■ **Task requirements**
Report how many lines below contain the word "codes". Give only the number.

■ **Exercise input**
Below are the code and all the weights of a small trained network. Each question names an input and a target symbol and asks about switching units off, where a switched-off unit gives its printed mean instead of its output.

import numpy as np


def w(rows, s, z=0):
    codes = np.array(rows[::2]) - 128.0
    scale = np.full(codes.shape[1], s)
    scale[-1] = z or s
    return codes * scale


def norm(h):
    return h / np.sqrt((h * h).mean(-1, keepdims=True) + 1e-5)


def softmax(a):
    e = np.exp(a - a.max(-1, keepdims=True))
    return e / e.sum(-1, keepdims=True)


def log_softmax(a):
    a = a - a.max(-1, keepdims=True)
    return a - np.log(np.exp(a).sum(-1, keepdims=True))


def net(x, mask):
    ids = ['ΓΔΠβεζημξσψω'.index(c) for c in x.split()]
    T = len(ids)
    res = E[ids] + P[:T]
    u = 0
    for l in range(2):
        r = norm(res)
        for j in range(3):
            rows = slice(2 * j, 2 * j + 2)
            q, k, v = (r @ M[l][rows].T for M in (Q, K, V))
            z = softmax(np.where(np.tri(T) > 0, q @ k.T / 2**0.5, -1e9)) @ v
            o = O[l][rows]
            res = res + np.where(mask[u + j], z, o[:, -1]) @ o[:, :-1]
        u += 3
    return log_softmax(norm(res)[-1] @ U[:, :-1].T + U[:, -1])


Q, K, V, O = {}, {}, {}, {}
E = w([
[228,184,85],'Γ',
[3,206,121],'Δ',
[93,154,105],'Π',
[89,134,94],'β',
[146,143,86],'ε',
[53,115,154],'ζ',
[100,133,219],'η',
[189,138,168],'μ',
[219,144,144],'ξ',
[91,66,124],'σ',
[186,144,157],'ψ',
[131,119,214],'ω',
],0.017)
P = w([
[118,252,148],'0',
[93,240,156],'1',
[76,225,163],'2',
[86,239,143],'3',
[92,248,137],'4',
[88,251,123],'5',
[93,254,128],'6',
[88,243,129],'7',
[93,215,128],'8',
],0.0044)
Q[0] = w([
[127,187,96],'0.h0',
[94,155,148],'0.h0',
[160,160,43],'0.h1',
[119,6,87],'0.h1',
[140,69,161],'0.h2',
[67,93,80],'0.h2',
],0.014)
K[0] = w([
[165,120,199],'0.h0',
[125,5,123],'0.h0',
[211,95,159],'0.h1',
[50,2,172],'0.h1',
[102,22,160],'0.h2',
[75,119,99],'0.h2',
],0.011)
V[0] = w([
[157,105,167],'0.h0',
[96,139,152],'0.h0',
[107,1,131],'0.h1',
[97,240,176],'0.h1',
[133,5,46],'0.h2',
[119,144,66],'0.h2',
],0.0084)
O[0] = w([
[75,122,107,108],'0.h0',
[173,190,126,137],'0.h0',
[172,210,144,2],'0.h1',
[120,49,123,206],'0.h1',
[129,255,156,45],'0.h2',
[130,154,193,169],'0.h2',
],0.0095,0.009)
Q[1] = w([
[202,208,121],'1.h0',
[70,127,183],'1.h0',
[158,184,90],'1.h1',
[74,90,46],'1.h1',
[154,64,254],'1.h2',
[114,46,194],'1.h2',
],0.0091)
K[1] = w([
[89,183,161],'1.h0',
[210,130,131],'1.h0',
[140,105,96],'1.h1',
[47,150,124],'1.h1',
[247,171,210],'1.h2',
[202,75,174],'1.h2',
],0.011)
V[1] = w([
[112,65,225],'1.h0',
[96,114,105],'1.h0',
[133,142,5],'1.h1',
[167,159,164],'1.h1',
[55,157,64],'1.h2',
[69,104,8],'1.h2',
],0.012)
O[1] = w([
[69,177,45,218],'1.h0',
[86,142,126,186],'1.h0',
[249,105,130,150],'1.h1',
[103,72,126,25],'1.h1',
[156,45,227,129],'1.h2',
[166,159,217,255],'1.h2',
],0.011,0.0075)
U = w([
[225,180,117,190],'Γ',
[142,237,233,255],'Δ',
[83,176,137,45],'Π',
[109,149,178,33],'β',
[249,6,223,157],'ε',
[34,158,244,140],'ζ',
[68,157,87,55],'η',
[129,83,111,94],'μ',
[191,208,17,218],'ξ',
[81,28,161,125],'σ',
[153,19,43,72],'ψ',
[134,151,104,128],'ω',
],0.013,0.0084)

Each question gives the input, a string of symbols that net reads in full, and the target symbol t.
The units are the heads (2 rows each of Q, K, V and O). Each row of codes is followed by its name. A weight is (code - 128) times the scale printed after its matrix; where a second scale follows, it is the last column's (O and U).
mask holds one flag per head, layer by layer. A switched-off head (its flag False) gives its mean, the last column of its rows in O, instead of its output. The means were averaged over made-up inputs and are rounded, as every weight is.
A unit's drop is (log p(t) with every unit on - log p(t) with that unit switched off) / (log p(t) with every unit on - log p(t) with every unit switched off).
The circuit of an input: a set's keep is (log p(t) with only the set's units on - log p(t) with every unit switched off) / (log p(t) with every unit on - log p(t) with every unit switched off). Starting from all 6 units, units are removed one at a time, each time the one whose removal leaves the highest keep (on an exact tie, the one counted first), for as long as the keep stays at least 0.8.
circuit, biggest first: the units of the circuit, biggest drop first
unit that matters most: the unit with the biggest drop
heads that matter: for each layer, one digit per head in row order, 1 if its drop is at least 0.15 and else 0, layers parted by /
drop when u is switched off: that unit's drop, to one decimal
input Γ Π Π, target ε: unit that matters most -> 1.h0
input β Π ε ε Π ε, target ε: heads that matter -> 000 / 001
input ω ε ε ε, target ε: circuit, biggest first -> 0.h0; 1.h2
input β ε ξ ε, target ξ: circuit, biggest first -> 1.h2; 0.h2
input ζ ε ε, target ζ: circuit, biggest first -> 0.h1; 1.h1; 1.h2
input β ψ ψ ξ, target ψ: circuit, biggest first -> 0.h2; 1.h2
input β η Π ε ε μ ε ε β, target ζ: circuit, biggest first -> 0.h2; 1.h2
input ξ ξ η ε Π ε ω, target σ: circuit, biggest first -> 0.h2; 0.h0; 1.h2
input ε Π η ε σ ψ ε ξ, target ψ: circuit, biggest first -> 1.h2; 0.h2; 0.h1
input ε ξ Π ε ε ζ β, target ζ: circuit, biggest first -> 1.h2; 0.h2
input ε Π ε ω, target σ: circuit, biggest first -> 0.h2; 1.h2
input Π σ ε, target σ: heads that matter -> 011 / 010
input ε ε β ξ ζ ε ε, target Δ: heads that matter -> 011 / 011
input ε ε ε β β ε Π, target Δ: circuit, biggest first -> 1.h2
input σ ψ Π Γ Π Π σ η, target σ: circuit, biggest first -> 0.h1; 1.h2; 0.h2
input ε ξ μ, target ψ: drop when 0.h2 is switched off -> 0.3
input β ω Δ η ε ξ, target ξ: drop when 1.h2 is switched off -> 0.6
input Π β μ, target ψ: drop when 0.h2 is switched off -> 0.4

■ **Output for this exercise**
4